◆ ASSIGNED TASK:
Copy exactly the lines of the records below, and only those lines, beginning with the line that contains "172 145 137" and ending with the line that contains "103 111 190".

________

Every row belongs to one group in each of 4 separate groupings. Each group adds its own fixed numbers to the row, and there is some noise. The rows also spread widely along 12 directions, which tell nothing about the answers.
In the rows, zero is written as 128.
Known rows, each followed by its group in each grouping:
[111 127 112 167 155 127  99 122 130  55  95 149 133 173 155 107 101 160
 140 113 162 130 128 154 133 154  94 126  77 105  96 148 101 129 144 100
 133 137  91 106 121  74 118 113  96 127] => Z38 mamuk Z430 kabob
[ 94 141 151 154 169 104 160 145 152  86 152 137  57 140 125  97 158 207
  66  78 168 146  86 154 163 135 128 149 102  63 112 121 141 101  90  98
 178 142  93 149 127 172 161  67  94 134] => Z74 mamuk Z48 vufed
[142  84 142 120 143  98 146 142 147 140 152 111  56  89 136 166 116 133
 126 116 110 128 127 122 142 149 142 120 123 143 127 115 131 108 127  76
 171 135 138 117 147 149 158 155 117 144] => Z665 fef Z214 nedo
[135  90 168  97 139 139 175 192 123 163 141  96 102 108  87 121 100 107
  78 136 103 116 183  94 140 106 214 124 151 141 156 174 124 118 136 102
 132 125 131 109 113 140 161 128 124 115] => Z219 Vuget Z214 Nim
[ 90 181 140 124 154 120 148 137  99 100  94 169 150 157 141 152 104 171
  71 126 141 102  80 171  81 105 100 132 116  46 114 158 129 127 132 149
 129 107  93 131 123  81 116  72 109 113] => Z74 dek Z430 Nim
[104 143 134 167 145 121 122 128 124  87 133 168 103 157 145  89 174 175
  91  84 160 144  75 157 132 152  83 134 114  62 117 103 124 129  96 102
 171 149  97 148 133 148 137  72 120 151] => Z665 fef Z48 kabob
[125 105 161 131 120 133 128 140 146 163 106 132 129 114 173 163 111 105
  82 134 101 150 188 113  94 154 175 105  98 100  84 138 104 125 153 116
 139 117 141 115 117 136 139  97  93 129] => Z223 dek Z48 vute
[ 69 109 179 149 135 164 142 181 155 124 159 104 100 146 111  69 167 153
 105 110 130 159 170  92 131 111 178 153 114 127 140 126 137 126  82 136
 112 167 124 119 133 137 137  68 104 149] => Z223 Vuget Z214 vute
[132 138 108 117  93 178  84 120 118 140  98 179 135 158 129  85 114  99
 163 149 134 117 134 112  96 151 101  99 170 146 124 118  97 160 128 109
 145 138 128 141 131  95 103 141 153 151] => Z371 Vuget Z48 nedo
[161  88 118 146 139 125 130 122 118  55 132 104 107 179 108  43 140 178
 160  69 164 146 111 152 206 138 135 158 131 146 148 130 122 169 123  55
 178 173  91 116  87 122 127 191 138 122] => Z38 fef Z214 vufed
[147 133 144  94 103 181 156 170  55 110 132 154 158 149 122 154 119 141
 105 143  77 116 131 173 123 114 141 132 157  92 167 139 136 176 145 171
 128 132 106 145  81 113  97 114 118 148] => Z219 fef Z430 nedo
[137 126 126 125 154 159  92  96 159 133  79 144  73 169 111  56 100 136
 184  97 184 124 139 109 157 126 158 135 116 152  98 134  96  96 142  89
 200 132 114 150  70 129 134 210 148 111] => Z371 dek Z430 vufed
[115 162 102  92 165 142 119  92 167  95 102 122  95 158 110 120  80 182
 153 137 170 124 103 123 155 124 146 149  96 111  79 159 131 133 156 107
 154 130 104 121  74  92 121 149 108 107] => Z74 dek Z48 Nim
[ 93 130 156  97 152 124 161 149 151 122 174  81  72 101 105 193 127 190
 137 141 106 139 114 113 142 106 153 162  96 132 137 110 180 102 119 151
 113 142 127 125 124 118 130 117  99 154] => Z38 fef Z430 vute
[110 116 153 143 133  92 127 108 140 128 127  97 159 141 135 116 156 135
 158 106 131 159 139  97 148 115 142 163  70 118 128 111 144  74 135 136
 136 127 121 119 102 141 135 129 122 133] => Z219 mamuk Z214 vute
[103 135 166 145  79 123 157 176 100 139 136 143 172 120 142 134 144 135
  65 130  89 142 129 134  76 122 107 102 154  90 156 117 139 169  88 128
 102 133 135 126 177 113 121  34 124 161] => Z38 mamuk Z48 nedo
[154 108 117 140 123  98 112 121 111  90 116 116 130 168 144  69 134 142
 139 113 165 149  82 136 153 170  79 132 134 128 146 103 114 147 116  32
 174 143 120 147 137 109 135 144 138 153] => Z38 dek Z430 nedo
[ 83 122 149 118 162 107 156 141 142 117 120  44 159 158  93  88  95 155
 147 138 159 149 134  68 142  81 149 164  82 146 128 175 150 100 130  97
  93 126 111 100 123  93 147 121 127 118] => Z371 Vuget Z430 nedo
[102 116 162 156 113  76 161 100 123 141  73 103 193 135 148 117 102 163
 145  87 139 145 114 114  85  60 126 120 116 137 118 154 142 141 113 115
 114 124 110  65 163  53 118 169 183  82] => Z371 Vuget Z430 vufed
[128 119 153 136 118 134 149 149 116 123 128 122 132 140 105  95 131 145
 106 104 131 138 132 127 130 113 136 136 137 116 143 138 135 128 119 109
 131 134 111 127 122 133 132 115 136 130] => Z74 fef Z48 vufed
[126 127 138 126 113 157 108 142 118 133 129 197  73 120 177 165 132 129
  93 138 100 119 127 159  88 168 116  99 147  99 117 101 109 144 119 135
 159 137 128 142 144 115 115 104 106 154] => Z74 Vuget Z430 vute
[167 141 128 109 125  91 148  96  83 114 129 143 130 154 147 108 153 172
 103 102 141 135  49 161 157 125 114 149 154  61 143 112 144 155 128 105
 208 125 100 159  85 143 134 157 160 119] => Z74 Vuget Z430 vute
[156  92 162 130 116 162 127 137 129 145 134 179  81 113 133 161 125 115
 142 105  76 126 190 142 128 125 203 113 141 142 138 106 130 112 144 171
 174 120 123 133  76 161 114 173 119 137] => Z38 Vuget Z48 nedo
[158  74 118 107 122 141 144 144 154 116 151  85  65 116 114 110  93 147
 143 136 125 149 151 105 185 152 175 118 151 176 133 137 130 189 123  52
 155 167 131 106 126 118 138 177 138 137] => Z371 Vuget Z48 kabob
[120 106 159 123 156 149 159 190 118 114 164 127  83 128  99 120 125 134
  90 119 114 116 157 130 139 122 165 141 130 116 156 148 133 112 123 125
 127 143 110 129 117 147 141 100  97 140] => Z74 fef Z214 vute
[167  79 157 191  85  79 132 140  59 121 110 167 187 148 194  96 176  85
  66  80 109 144 135 169 104 166  99 104 147  86 157 109  93 149 118  86
 167 126 110 126 148 147 130 122 145 131] => Z371 Vuget Z214 vufed
[108 164 155  96 148 121 183 140 131 166 118 152  80 102  92 158  93 169
  98 112 127  81 103 130 116  55 180 120 158  84 128 168 144 128 122 152
 169 115 113 119 120 124 151 135 162  90] => Z665 mamuk Z214 kabob
[127 116 125 169 151  92 123 147  82  73 146 165 125 160 139 113 156 120
 116 111 151 109  93 168 128 167  66 143 121 105 161 105 119  90 130 106
 139 129  85 144 143 123 125 119 119 149] => Z371 Vuget Z214 vufed
[ 95 140 146 148 156 148 109 126 147 119  95 131 129 188 106  35 147 139
 124  89 179 138 155 103 153 114 156 156  82  94 103 154 100  72 133 121
 163 127 100 141  69 160 152 107 115 115] => Z219 mamuk Z214 vufed
[129  59 174 188 138 121 151 181 125 116  93 117 138 139 149  73 103 121
  65  72 129 154 189 125 108 134 154  93 110 126 120 177  90 130 112  53
 132 138 114  79 159 119 158 100 119 110] => Z74 fef Z430 kabob
[113  90 181 165  93 113 170 197  86 132 152 129 165 110 136 121 159 116
  80 102  86 137 139 137  78 112 119 114 162 124 183 113 137 156  85 121
  94 155 127 100 196 108 121  77 141 153] => Z223 fef Z214 vute
[171 120 115  77 102 112 141 120 108 137 158 131 104  98 135 198 117 130
 135 167  89 116 101 135 138 151 130 122 166 130 148 101 150 161 153 115
 150 125 135 133 123 106 117 163 140 148] => Z38 Vuget Z48 vute
[179  83 157 115  92 153 134 170  88 164 120 164 141  88 124 187  83  49
 130 146  45  85 215 132  97 128 191  92 162 163 171 141 109 121 175 162
 124 103 143 111 108 117 114 171 127 130] => Z38 mamuk Z214 Nim
[142 103 141 111 140 139 131 164 105 134 162 134  85 108 101 156 107  90
 171 159 101  96 138 119 125 132 130 140 153 178 181 106 146  82 144 138
 114 124 125 137 133 103 119 164 138 159] => Z665 Vuget Z430 vute
[119 142 120 125 163 101 144 150  97 106 123 120 151 170  63  50 114 125
 131 120 186  90  79 109 125 103  84 154 149 116 167 160 127  91 128  70
 125 124  97 129 145  99 147 122 162 119] => Z74 fef Z214 vute
[177 111 126 104 124 138 128 129  82 109 147 172  98 123 143 182 111 120
 147 143  89 102 121 172 141 145 136 133 154 127 159 105 141 132 164 154
 163 120 109 144  89 114 100 185 127 141] => Z74 Vuget Z430 vute

New rows. What belongs after each?
[153 121 113 111 113 113 137 122 111  95 146 126 114 120 125 137 124 153
 158 128 114 120  82 149 157 134 121 140 151 139 157 106 144 172 129 106
 157 149 122 124 127 101 111 166 140 140] => Z223 mamuk Z214 Nim
[165  75 168 161 102  83 169 142  81 107 123 119 180 118 143 136 109 129
 156  88  85 141 143 152 131  94 141 129 133 156 184 121 158 133 128 128
 126 124 110  95 130 103 109 176 155 122] => Z74 mamuk Z430 nedo
[ 99 117 156 130 106 146 152 148 143 125 131 102 112 122 148 130 120 182
 114 124 110 161 140 118 132 112 160 119 117 125 124 133 140 187  91 123
 127 166 132 106 143 106 124 102 121 139] => Z371 mamuk Z430 kabob
[129 119 129 113 162 111 139 135 109  91 121  72 161 168 104 107  98 137
 138 138 147 137 125 107 154 123 119 166  77 119 133 165 137  87 163  92
 118 112 101 126  92 119 143 124 105 132] => Z74 fef Z430 nedo
[144 105 110 122 140 162 108 118 138  75 116 106  88 175 124  42 127 179
 148 100 164 161 104 129 190 159 128 142 128 141 119 136 108 187 113  45
 182 179 110 133  91 118 127 167 124 138] => Z371 fef Z430 Nim
[182 101 161 118  96 168 125 137  83 147 127 173 108 125 136 154 147 108
 118 105  74 121 163 161 135 134 174 124 153 112 157 101 121 123 152 164
 188 118 121 170  58 173 116 176 130 142] => Z38 fef Z430 vufed
[117 123 149 150 147  96 141 107 141 126 106 135 111 149 142  70 154 178
 110  58 167 146  85 132 136 111 129 136 119  82 103 136 118 133 101  76
 195 147 107 112 122 139 151 140 152 103] => Z665 fef Z214 vute
[119 112 170 117 112 151 124 148 158 196 165 156  39  82 125 154 160 108
 119 135  91 134 152  99 109 140 168 114 153 140 136  75 140  96 101 143
 163 133 158 155 139 175 141 119 130 169] => Z665 Vuget Z48 vute
[188 103 106 140 104  61 110  88  78  99 107 105 195 166 178  89 139 113
 149 122 152 154  64 141 152 179  55 138 130 114 149  96 115 160 142  32
 170 133 122 139 128 100 122 177 164 143] => Z371 dek Z430 vute
[169 112 153 137 113 129 112 139  89 149 121 156 138 141 153  91 156  78
  94 117 115 133 141 131 130 160 126 126 141  89 149 109  99 105 139 103
 188 111 129 174  94 180 145 120 133 150] => Z665 mamuk Z430 vute
[110 164 104  66 164 170 127 145 144  98 166 132  34 136  71 148  92 162
 173 173 140  84 103 123 169 129 138 159 130 139 141 127 149 111 142 142
 142 140 116 157  96 120 126 133  98 156] => Z74 mamuk Z214 nedo
[141  97 167 129  99 136 145 178  85 129 155  85 161 123 116 146 124  87
 150 159  86 136 165 115 129 127 131 152 123 165 191 106 152 110 137 138
  77 129 135 139 125 108 109 126 126 168] => Z665 dek Z430 vufed
[160 127 122 140 145  95 130 117  90 102 109 204 119 133 152 164 102 118
 144 108 131  79  96 188 104 137 100 118 146 104 139 116 122 110 156 130
 167 113  95 122 125  89 105 178 144 114] => Z74 dek Z214 vute
[126 112 141 119 148 112 150 146 132 138 122 130  93 116  90 106  95 126
 136 114 139  95 114 114 123  98 148 123 162 154 149 152 128 120 121  90
 147 131 119 102 146  95 143 168 165 106] => Z665 Vuget Z214 Nim
[149 156 101 130 128  88  95  74  99  97 101 152 156 166 158 128 133 130
 153 129 156 120  69 149 136 159  56 151  91  85 117 105 124  84 163 114
 170 102 106 162  99 120 125 145 129 137] => Z74 mamuk Z430 vufed
[173 137 126 106  81 145 122 131  96 165 110 215 107 101 165 168 111 104
  80 138  87  98 121 168  85 160 121  71 191  86 123 116 101 179 139 121
 183 119 136 143 137 125 115 125 142 138] => Z74 mamuk Z48 vute
[124 158 117 111 147  91 108  94 126 147  93 153 118 141 148 139 126 141
  98 123 161 118  66 122  97 151  80 118 108  67  89 123 105  82 145  79
 195  94 125 156 131 139 162 116 127 132] => Z38 fef Z430 nedo
[146 111 148 134  95 138 111 105 130 183  72 187 130 105 182 178 109 100
  93 106  92 128 171 139  65 141 160  79 119  95  66 132  86 125 163 135
 178 101 135 114 118 139 128 142 127 110] => Z223 fef Z48 vufed
[142 109 112 108 118 191 126 189  92 111  98 147 137 152 105  90  60  93
  98 153 119  86 169 135 100 147 133  87 180 145 136 202  69 204 146  69
 107 154 118  92 143  60 116 124 124 124] => Z371 fef Z214 Nim
[ 69 139 122 139 173 144 113 155 133  66 125 146 124 160 134 145 105 142
 123 148 139 109 141 139 104 145 115 148  72 106 102 158 113 103 152 149
  87 128  92 101 129  71 113  77  64 133] => Z223 Vuget Z214 Nim
[127  84 191 154 128 123 139 119 156 181 106 160  75 101 153 116 149 142
 121  58 110 155 162 118 116  99 200 108 130 131 115 103 125  92 102 135
 204 128 130 114 116 161 144 177 155 109] => Z219 Vuget Z430 vute
[133 113 118 124 127 117 103 123 126 114 162 138  75 124 157 160 157 122
 133 151 121 134 112 125 147 189 106 133 113 122 130  82 126 115 131 107
 163 142 128 151 130 150 134 128 104 172] => Z371 Vuget Z214 kabob
[109 126 153 176 140  98 116  89 128 100 100 181 146 164 168 115 164 166
 140  61 139 139 118 155 113 111 132 140  93  81 106 112 127 110 126 161
 170 128  88 106  95 116 112 145 129 104] => Z38 Vuget Z214 vute
[111 131 153 151 109 114 114 100 135 152  78 166 157 134 188 153 127 125
 133 106 115 133 140 137  71 120 129 107 104  98  87 125 111 135 133 147
 143 126 128  98 131  90 107 130 134 111] => Z665 dek Z214 vute
[160 106 125  80 100 157 159 134 126 125 150 105  80 112 126 144 109 178
 128 133  96 153 115 136 171 138 164 118 166 140 132 126 145 222 118  85
 169 170 135 125 110 128 121 162 133 147] => Z371 fef Z48 nedo
[124 123 155 123 149 112 139 158 106 126 176  94 137 151 114  99 182 105
  82 144 131 153 132  95 161 161 137 171  99  82 160 111 141  69 133 114
 138 114 115 176  90 200 158  68  95 171] => Z371 Vuget Z48 vute
[161  98 164 121 144 107 156 136 131 155 117 126  98 125 129 100 126 130
  73  84 128 131 158 120 162 120 207 124 132  87 119 158 107 120 140  84
 212 118 122 128  77 186 174 150 129  97] => Z38 mamuk Z214 vute
[ 74 143 154 124 103 105 130 109 150 175 106 122 146  94 154 187 132 148
 128 130 100 140 114  97  56 101 116 111 102 121  99 117 141 122 110 152
 110 130 149  92 179  92 123 111 133 135] => Z371 fef Z214 Nim
[143  94 155 163 196  85 162 158 111 108 111 165  95 134 144 135  99 118
  40  80 145 105 160 164 131 149 165 115  99  68 104 177  93  58 169  91
 180  86  75 120 104 168 168 123  97  91] => Z371 Vuget Z48 vufed
[131  81 185 158 139 155 169 183 125 116 141 112 115 136  69  70 129 139
 112  75 116 142 192 115 157  87 208 136 136 143 170 153 139 119 112 121
 134 143 103 112  96 155 142 130 134 123] => Z38 fef Z48 kabob
[160  86  91 163 155 121  94 123 109  51 104 160 141 173 155  84 111 119
 141 103 161 133 126 162 149 205  75 123 103 123 108 135  82 126 164  46
 149 141  90 108 119  93 117 144 105 136] => Z219 fef Z48 vute
[129 117 133 138 148 130 130 122 132  86 110 123 154 164 131 116  93 142
 159 120 142 138 155 133 139 123 145 149  89 127 113 150 132 123 158 129
 114 130  95 101  86  88 106 141 109 116] => Z74 dek Z48 vute
[ 80 177 149 108  88 131 144 128 125 136 121 108 179 144 156 136 160 177
  59 150 116 169  88 118  93 126 117 139 113  47 106 123 141 190 103 132
 118 140 138 139 130 110 122  25 108 149] => Z223 dek Z48 Nim
[151 122 103  86 189  83 137 117 153  97 167 108  17 104 129 178  96 171
 138 146 152 116  72 138 190 171 119 153 100 121 117 113 146  82 154  67
 188 123 118 147 119 139 158 161  96 145] => Z74 mamuk Z430 vute
[114 155 105  80 122 107 149 102 150 124 128 118  93  94 133 218  77 187
 152 162 119 114  82 139 127 124 112 122 115 126  92 126 153 150 148 126
 124 130 126 101 149  65 112 141 127 125] => Z219 mamuk Z48 vufed
[121 104 155 121 117 183 134 188 119 122 161 167  63 106 154 179 129 121
  79 146  64 117 174 158 115 164 166 108 145 116 135 126 115 167 120 154
 129 153 131 124 123 126 117  92  74 158] => Z665 Vuget Z214 Nim
[147 117 109 126 109 157 114 139 114  86 140 155  99 140 125 130 101 132
 170 143 115 107 133 150 148 148 118 125 147 153 151 119 125 167 134 126
 132 156 116 120 123  89 100 153 125 150] => Z74 mamuk Z214 kabob
[130 110 176 131 100 119 174 165  86 114 178 118 129 119 146 153 172 168
  92 116  79 156 107 156 137 113 142 153 148 102 187  89 178 163  92 158
 131 150 117 138 127 134 111 101 125 157] => Z74 Vuget Z430 vute
[117 132 115 128 130 109 124 114 103  87  97 108 203 169 145 141 104 140
 123 138 135 127 129 126 119 131 105 139  78  88 104 174 112 146 171 111
 104 122 104  89 111  72 122 108 111 114] => Z38 fef Z214 kabob
[188 111 134 111  85 123 139 139  58 139 125 142 188 127 132 132 139  85
  90 131  83 132 120 141 122 149 130 122 165  95 169 120 119 158 158 111
 158 110 127 152  99 149 124 134 144 145] => Z223 fef Z48 Nim
[160  71 172 164 157  87 162 182  91 108 143 120 136 138 131 111 129  90
  85  98 122 125 169 143 144 142 157 143 113 111 170 140 122  77 144  95
 139 113 102 122 111 158 152 124 108 126] => Z74 dek Z214 vute
[163 117 119  99 140 123 154 126 110 124 125 159  81 120  88 130 102 154
 162  98 131  90  88 154 151 104 143 126 174 142 154 128 135 134 138 104
 194 133 106 126 112 117 127 209 170 115] => Z219 fef Z214 nedo
[133 123 147 130 161 134 122 106 149 143 107 138 115 149 103  87 129 132
 140  92 150 137 150 100 144 111 171 149  98 107 105 141 124  62 153 126
 178 108 106 137  64 172 147 153 127 113] => Z74 fef Z48 vute
[123 110 126  99 151 121 140 155 117 138 102  91 173 148 103 116  71  89
 118 160 139 105 175  84 118 118 153 132 111 133 120 200 104 104 178  90
  93 106 117  87 118  79 145 124 123 102] => Z219 Vuget Z214 vute
[111 126 151 118  80 148 108 114 124 170  94  99 192 153 134  82 136 105
 153 143 117 160 150  65  93 103 140 132 122 141 128 124 125 135 123 128
 122 123 150 129 122 107 122 122 154 140] => Z223 Vuget Z430 nedo
[137 137 149 131 113 122 177 161  33  82 143 151 200 169 131 135 148 145
 102 120  96 114 107 184 127  98 122 152 154  72 191 136 152 176 133 176
 119 131  78 134  91 113  95 111 134 130] => Z371 Vuget Z214 nedo
[113 177 101  71  97 167  91  73 143 157  83 151 118 156 173 133 115 169
 128 163 139 134  89 114 101 142 115 109 140  87  61 133 103 202 130 117
 172 145 137 135 109  81 112 134 139 127] => Z371 Vuget Z430 vute
[107 138 177 128 121 124 152 110 133 162 120 158 106 125 153 156 173 174
  90  82 106 143 131 145 125  90 190 138 110  67 105 116 142 113 119 185
 184 121 113 132  79 169 136 128 127 105] => Z219 Vuget Z214 vufed
[ 90 141 146 152  84 114 141 123 133 131 106 129 169 130 163 121 136 170
  98 117 120 161 113 123  94 114 106 103 127  95 111 126 131 192  87 116
 115 154 128  98 174  88 116  69 139 136] => Z371 mamuk Z48 kabob
[121 146 140 120 140 146 128 154 114 123 151 183  72 118  82 131 129 125
 147 126 119  80 110 142 123 112 131 136 160 135 177 105 144  84 120 163
 149 126 114 155 122 133 119 140 134 149] => Z74 mamuk Z214 Nim
[112 132 130 122 104 117 128 108 129 105 134 114 134 138 151 159 146 177
 136 126 116 146 102 139 130 132 110 143 100 110 112 113 142 162 124 127
 127 152 122 113 127  98 113 120 111 139] => Z38 fef Z214 vufed
[156  99 153 126  98 153 126 142 118 169 109 140 136 120  97  72 128  90
 123 104 114 134 153  98 114 120 166 109 172 149 151 129 110 131 126  91
 166 127 141 135 120 147 135 154 168 133] => Z223 fef Z48 Nim
[115 138 159 120 114 152 185 166 111 111 168 173  59  89 107 194 114 197
 130 114  82 103 111 190 127  86 157 120 179 135 171 104 177 174  94 192
 130 159 102 124 141 105  86 142 140 140] => Z371 mamuk Z48 vufed
[129 129 134 143 142 107  84 118 129 137 123 166 117 135 154 141 156  84
 124 130 128 119 145 116 112 177 113 132  85  94 116  96 101  43 157 132
 166 101 129 159 106 167 145 108  93 155] => Z38 mamuk Z214 vute
[ 70 159 124 142 163 101 139 153 124  85  96 118 161 164  96  91  78 161
 129 132 180 102  89 118  88  99  65 131 108 119 131 171 126 104 118  87
  88 117 101  99 184  43 133  77 128 125] => Z38 mamuk Z430 nedo
[106 138 122 101 119 151 148 146 124 100 146 117 101 129 106 129 104 189
 152 141 126 123  79 136 122 108  98 136 157 148 149 126 157 184  98 110
 105 170 119 109 164  51 101 128 141 146] => Z74 fef Z430 vute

________

◆ EXERCISE ANSWER:
 172 145 137 135 109  81 112 134 139 127] => Z371 Vuget Z430 vute
[107 138 177 128 121 124 152 110 133 162 120 158 106 125 153 156 173 174
  90  82 106 143 131 145 125  90 190 138 110  67 105 116 142 113 119 185
 184 121 113 132  79 169 136 128 127 105] => Z219 Vuget Z214 vufed
[ 90 141 146 152  84 114 141 123 133 131 106 129 169 130 163 121 136 170
  98 117 120 161 113 123  94 114 106 103 127  95 111 126 131 192  87 116
 115 154 128  98 174  88 116  69 139 136] => Z371 mamuk Z48 kabob
[121 146 140 120 140 146 128 154 114 123 151 183  72 118  82 131 129 125
 147 126 119  80 110 142 123 112 131 136 160 135 177 105 144  84 120 163
 149 126 114 155 122 133 119 140 134 149] => Z74 mamuk Z214 Nim
[112 132 130 122 104 117 128 108 129 105 134 114 134 138 151 159 146 177
 136 126 116 146 102 139 130 132 110 143 100 110 112 113 142 162 124 127
 127 152 122 113 127  98 113 120 111 139] => Z38 fef Z214 vufed
[156  99 153 126  98 153 126 142 118 169 109 140 136 120  97  72 128  90
 123 104 114 134 153  98 114 120 166 109 172 149 151 129 110 131 126  91
 166 127 141 135 120 147 135 154 168 133] => Z223 fef Z48 Nim
[115 138 159 120 114 152 185 166 111 111 168 173  59  89 107 194 114 197
 130 114  82 103 111 190 127  86 157 120 179 135 171 104 177 174  94 192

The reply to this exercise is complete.